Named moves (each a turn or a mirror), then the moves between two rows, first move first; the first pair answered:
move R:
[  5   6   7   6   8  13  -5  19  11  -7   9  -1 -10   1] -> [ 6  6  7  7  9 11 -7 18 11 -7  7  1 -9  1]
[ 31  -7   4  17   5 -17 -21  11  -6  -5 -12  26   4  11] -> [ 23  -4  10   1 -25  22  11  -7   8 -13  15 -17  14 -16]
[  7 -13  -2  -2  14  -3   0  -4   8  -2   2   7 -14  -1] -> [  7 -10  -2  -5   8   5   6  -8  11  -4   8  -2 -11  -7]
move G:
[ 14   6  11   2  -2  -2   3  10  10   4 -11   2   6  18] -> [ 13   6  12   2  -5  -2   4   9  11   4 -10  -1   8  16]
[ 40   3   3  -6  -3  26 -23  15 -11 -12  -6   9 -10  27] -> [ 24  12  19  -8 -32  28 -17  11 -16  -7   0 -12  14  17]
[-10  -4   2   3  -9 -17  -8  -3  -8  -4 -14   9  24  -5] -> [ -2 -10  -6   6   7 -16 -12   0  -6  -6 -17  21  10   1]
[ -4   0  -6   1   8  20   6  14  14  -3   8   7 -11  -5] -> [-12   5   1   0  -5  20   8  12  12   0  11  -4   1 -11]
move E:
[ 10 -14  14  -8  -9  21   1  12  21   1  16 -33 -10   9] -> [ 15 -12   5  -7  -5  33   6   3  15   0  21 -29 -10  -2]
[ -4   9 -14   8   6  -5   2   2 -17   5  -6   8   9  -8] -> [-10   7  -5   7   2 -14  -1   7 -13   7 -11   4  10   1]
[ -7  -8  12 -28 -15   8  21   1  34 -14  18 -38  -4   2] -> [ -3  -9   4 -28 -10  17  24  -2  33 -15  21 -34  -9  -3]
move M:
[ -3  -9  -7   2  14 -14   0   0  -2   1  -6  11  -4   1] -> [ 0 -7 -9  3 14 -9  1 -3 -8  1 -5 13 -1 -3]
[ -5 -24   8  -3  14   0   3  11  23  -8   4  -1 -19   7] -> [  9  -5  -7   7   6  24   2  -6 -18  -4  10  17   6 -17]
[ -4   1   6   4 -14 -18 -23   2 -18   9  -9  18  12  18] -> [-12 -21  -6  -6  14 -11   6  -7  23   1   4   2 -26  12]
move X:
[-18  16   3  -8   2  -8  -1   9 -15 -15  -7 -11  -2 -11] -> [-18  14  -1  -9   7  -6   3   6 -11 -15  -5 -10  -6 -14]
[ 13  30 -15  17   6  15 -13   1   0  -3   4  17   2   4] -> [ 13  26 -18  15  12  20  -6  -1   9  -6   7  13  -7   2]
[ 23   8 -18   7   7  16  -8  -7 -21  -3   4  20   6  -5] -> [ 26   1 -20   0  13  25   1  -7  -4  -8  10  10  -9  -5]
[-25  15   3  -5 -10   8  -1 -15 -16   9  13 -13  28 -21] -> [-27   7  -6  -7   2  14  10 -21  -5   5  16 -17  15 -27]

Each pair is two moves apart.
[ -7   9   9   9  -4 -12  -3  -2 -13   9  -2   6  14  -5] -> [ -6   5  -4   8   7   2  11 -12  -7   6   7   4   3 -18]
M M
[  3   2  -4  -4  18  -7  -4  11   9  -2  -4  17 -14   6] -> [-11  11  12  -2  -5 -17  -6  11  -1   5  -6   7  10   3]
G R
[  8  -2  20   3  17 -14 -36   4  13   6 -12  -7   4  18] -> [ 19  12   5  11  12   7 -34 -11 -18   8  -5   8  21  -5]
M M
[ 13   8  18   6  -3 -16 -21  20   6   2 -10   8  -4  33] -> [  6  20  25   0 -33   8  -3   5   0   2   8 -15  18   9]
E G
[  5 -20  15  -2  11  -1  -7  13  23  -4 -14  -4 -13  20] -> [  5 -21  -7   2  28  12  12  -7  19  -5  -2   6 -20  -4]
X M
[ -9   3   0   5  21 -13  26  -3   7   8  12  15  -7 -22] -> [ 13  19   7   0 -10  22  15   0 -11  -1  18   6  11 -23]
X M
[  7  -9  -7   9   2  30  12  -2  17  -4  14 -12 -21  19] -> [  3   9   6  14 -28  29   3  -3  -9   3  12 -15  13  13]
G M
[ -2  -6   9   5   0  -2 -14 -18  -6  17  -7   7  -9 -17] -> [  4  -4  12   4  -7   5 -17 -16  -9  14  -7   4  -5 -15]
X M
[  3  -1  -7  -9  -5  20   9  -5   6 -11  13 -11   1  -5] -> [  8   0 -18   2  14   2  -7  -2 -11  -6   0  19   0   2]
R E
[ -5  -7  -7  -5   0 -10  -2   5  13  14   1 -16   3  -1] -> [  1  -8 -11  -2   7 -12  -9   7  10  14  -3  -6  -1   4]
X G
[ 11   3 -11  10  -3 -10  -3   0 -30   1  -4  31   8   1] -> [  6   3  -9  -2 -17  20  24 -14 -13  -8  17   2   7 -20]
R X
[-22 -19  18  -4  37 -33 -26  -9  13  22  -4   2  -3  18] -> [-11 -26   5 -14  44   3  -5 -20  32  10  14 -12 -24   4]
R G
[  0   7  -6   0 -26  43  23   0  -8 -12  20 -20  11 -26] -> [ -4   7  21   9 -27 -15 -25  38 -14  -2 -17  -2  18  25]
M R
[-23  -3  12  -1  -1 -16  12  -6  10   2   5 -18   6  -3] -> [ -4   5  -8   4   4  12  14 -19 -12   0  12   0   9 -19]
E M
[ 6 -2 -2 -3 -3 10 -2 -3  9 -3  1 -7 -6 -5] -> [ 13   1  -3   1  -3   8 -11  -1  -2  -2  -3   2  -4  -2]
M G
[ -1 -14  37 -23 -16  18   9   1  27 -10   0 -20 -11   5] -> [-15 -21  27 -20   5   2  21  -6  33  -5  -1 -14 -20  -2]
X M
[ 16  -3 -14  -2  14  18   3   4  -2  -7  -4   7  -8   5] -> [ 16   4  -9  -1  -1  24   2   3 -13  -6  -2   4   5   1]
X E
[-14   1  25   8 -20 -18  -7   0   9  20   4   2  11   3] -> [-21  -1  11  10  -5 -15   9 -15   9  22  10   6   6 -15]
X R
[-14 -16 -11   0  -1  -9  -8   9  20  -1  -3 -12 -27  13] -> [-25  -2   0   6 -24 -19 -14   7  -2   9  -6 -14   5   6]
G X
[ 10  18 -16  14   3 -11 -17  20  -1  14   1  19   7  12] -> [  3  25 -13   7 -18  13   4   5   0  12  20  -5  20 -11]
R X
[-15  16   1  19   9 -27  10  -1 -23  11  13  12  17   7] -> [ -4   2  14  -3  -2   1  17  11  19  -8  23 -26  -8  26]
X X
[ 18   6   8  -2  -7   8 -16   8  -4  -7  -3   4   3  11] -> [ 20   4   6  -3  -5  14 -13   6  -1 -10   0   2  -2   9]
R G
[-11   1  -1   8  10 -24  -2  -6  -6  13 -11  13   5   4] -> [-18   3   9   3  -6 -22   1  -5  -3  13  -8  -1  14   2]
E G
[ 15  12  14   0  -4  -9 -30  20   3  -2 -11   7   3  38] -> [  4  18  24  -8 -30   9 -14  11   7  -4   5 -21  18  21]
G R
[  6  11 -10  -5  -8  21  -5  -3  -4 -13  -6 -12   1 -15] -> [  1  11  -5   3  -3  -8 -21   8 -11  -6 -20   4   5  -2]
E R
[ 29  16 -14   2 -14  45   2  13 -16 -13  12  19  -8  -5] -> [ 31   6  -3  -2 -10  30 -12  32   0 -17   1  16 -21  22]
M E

==

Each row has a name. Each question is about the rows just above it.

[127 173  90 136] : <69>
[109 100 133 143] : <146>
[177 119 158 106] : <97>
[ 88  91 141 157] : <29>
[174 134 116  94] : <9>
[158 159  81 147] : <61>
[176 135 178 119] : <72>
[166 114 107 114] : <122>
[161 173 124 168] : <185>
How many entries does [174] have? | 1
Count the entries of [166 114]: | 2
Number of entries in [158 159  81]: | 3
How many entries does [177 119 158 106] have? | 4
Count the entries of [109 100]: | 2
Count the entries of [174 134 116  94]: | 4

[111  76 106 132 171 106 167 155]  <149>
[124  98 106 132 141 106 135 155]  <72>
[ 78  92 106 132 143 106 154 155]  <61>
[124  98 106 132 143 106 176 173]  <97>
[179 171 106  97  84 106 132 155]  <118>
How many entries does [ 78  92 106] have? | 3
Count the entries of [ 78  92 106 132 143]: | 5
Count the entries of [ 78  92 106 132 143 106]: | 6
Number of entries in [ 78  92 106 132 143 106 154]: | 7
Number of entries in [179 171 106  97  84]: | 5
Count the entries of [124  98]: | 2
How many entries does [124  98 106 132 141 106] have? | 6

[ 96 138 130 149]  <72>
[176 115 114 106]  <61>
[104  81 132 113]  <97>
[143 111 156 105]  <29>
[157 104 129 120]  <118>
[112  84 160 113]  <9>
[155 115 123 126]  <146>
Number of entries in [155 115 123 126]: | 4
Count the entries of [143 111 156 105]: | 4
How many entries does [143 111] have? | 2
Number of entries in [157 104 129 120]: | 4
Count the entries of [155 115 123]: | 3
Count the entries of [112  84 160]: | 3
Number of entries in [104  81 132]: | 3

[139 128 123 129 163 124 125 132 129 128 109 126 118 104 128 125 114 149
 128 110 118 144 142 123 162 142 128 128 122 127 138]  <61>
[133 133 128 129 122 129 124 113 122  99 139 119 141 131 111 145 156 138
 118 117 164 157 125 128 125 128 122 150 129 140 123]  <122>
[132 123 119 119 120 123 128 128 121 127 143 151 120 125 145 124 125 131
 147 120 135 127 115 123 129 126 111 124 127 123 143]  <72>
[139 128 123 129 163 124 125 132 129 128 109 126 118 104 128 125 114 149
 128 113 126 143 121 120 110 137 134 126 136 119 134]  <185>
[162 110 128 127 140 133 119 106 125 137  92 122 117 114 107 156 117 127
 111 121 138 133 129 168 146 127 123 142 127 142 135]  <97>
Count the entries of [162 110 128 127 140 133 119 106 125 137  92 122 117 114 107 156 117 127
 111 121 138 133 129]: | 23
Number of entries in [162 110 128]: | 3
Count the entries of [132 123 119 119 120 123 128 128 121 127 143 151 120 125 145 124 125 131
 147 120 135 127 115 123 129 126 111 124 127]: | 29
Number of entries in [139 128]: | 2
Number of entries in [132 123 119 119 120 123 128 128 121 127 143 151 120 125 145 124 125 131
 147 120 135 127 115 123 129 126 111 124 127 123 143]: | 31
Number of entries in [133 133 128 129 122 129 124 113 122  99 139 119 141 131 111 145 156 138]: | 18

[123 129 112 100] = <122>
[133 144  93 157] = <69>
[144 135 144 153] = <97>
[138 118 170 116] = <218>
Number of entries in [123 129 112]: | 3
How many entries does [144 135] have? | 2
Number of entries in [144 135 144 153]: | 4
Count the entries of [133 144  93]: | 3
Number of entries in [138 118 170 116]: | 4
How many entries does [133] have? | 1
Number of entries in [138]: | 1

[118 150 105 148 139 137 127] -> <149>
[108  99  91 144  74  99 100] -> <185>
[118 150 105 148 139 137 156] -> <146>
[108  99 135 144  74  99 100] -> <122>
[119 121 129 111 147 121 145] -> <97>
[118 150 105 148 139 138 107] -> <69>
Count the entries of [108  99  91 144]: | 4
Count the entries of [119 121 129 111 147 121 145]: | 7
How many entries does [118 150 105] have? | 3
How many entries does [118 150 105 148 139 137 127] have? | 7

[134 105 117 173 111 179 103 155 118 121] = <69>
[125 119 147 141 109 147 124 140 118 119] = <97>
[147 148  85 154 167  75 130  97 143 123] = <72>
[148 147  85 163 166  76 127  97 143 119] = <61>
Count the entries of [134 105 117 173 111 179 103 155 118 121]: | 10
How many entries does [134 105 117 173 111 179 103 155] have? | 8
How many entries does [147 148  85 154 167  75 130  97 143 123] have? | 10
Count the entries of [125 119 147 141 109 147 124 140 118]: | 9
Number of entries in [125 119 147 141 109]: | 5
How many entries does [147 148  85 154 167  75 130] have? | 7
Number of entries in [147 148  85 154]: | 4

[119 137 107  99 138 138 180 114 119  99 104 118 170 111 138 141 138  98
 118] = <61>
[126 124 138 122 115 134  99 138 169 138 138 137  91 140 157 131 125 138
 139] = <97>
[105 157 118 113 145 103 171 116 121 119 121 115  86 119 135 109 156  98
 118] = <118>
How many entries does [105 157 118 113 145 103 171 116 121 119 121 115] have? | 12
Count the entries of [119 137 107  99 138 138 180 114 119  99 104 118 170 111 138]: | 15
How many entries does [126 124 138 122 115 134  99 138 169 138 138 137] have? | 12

---

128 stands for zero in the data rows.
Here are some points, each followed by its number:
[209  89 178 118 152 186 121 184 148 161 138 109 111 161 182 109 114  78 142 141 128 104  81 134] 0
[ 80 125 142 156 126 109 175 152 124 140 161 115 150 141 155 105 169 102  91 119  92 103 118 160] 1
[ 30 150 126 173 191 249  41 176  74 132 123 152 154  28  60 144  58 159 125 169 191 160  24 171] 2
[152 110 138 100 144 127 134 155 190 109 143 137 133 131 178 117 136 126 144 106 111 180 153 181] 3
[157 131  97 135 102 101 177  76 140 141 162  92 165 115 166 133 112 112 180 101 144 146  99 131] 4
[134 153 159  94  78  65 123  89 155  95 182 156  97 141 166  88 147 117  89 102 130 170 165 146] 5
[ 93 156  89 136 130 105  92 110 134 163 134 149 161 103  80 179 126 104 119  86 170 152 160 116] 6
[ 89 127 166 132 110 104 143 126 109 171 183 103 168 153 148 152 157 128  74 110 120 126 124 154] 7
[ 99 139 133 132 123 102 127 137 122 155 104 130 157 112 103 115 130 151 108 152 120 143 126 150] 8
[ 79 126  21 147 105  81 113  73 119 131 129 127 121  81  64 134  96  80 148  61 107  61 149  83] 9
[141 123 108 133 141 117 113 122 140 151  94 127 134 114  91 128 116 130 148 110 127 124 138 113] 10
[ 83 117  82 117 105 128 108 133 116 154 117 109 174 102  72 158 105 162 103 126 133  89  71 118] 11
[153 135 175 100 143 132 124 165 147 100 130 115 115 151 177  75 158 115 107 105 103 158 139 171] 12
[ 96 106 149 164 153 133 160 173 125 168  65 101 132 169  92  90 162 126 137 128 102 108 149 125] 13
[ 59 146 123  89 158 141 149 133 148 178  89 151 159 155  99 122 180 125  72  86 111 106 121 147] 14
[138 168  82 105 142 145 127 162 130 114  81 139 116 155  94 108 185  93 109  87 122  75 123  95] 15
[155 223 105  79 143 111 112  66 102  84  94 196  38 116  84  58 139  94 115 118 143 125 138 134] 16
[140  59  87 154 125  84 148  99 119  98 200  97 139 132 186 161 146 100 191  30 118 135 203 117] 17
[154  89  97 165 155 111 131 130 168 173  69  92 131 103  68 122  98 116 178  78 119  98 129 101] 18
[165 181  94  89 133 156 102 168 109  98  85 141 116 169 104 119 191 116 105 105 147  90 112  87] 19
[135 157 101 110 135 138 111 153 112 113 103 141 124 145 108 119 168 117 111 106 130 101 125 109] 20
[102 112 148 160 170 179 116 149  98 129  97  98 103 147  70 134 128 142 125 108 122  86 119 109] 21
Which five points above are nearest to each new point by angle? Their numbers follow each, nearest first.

## ABOUT THIS EXERCISE:
Within the entries, how many lines contain the word "above"? Answer with a number alone.

## TASK RESPONSE:
2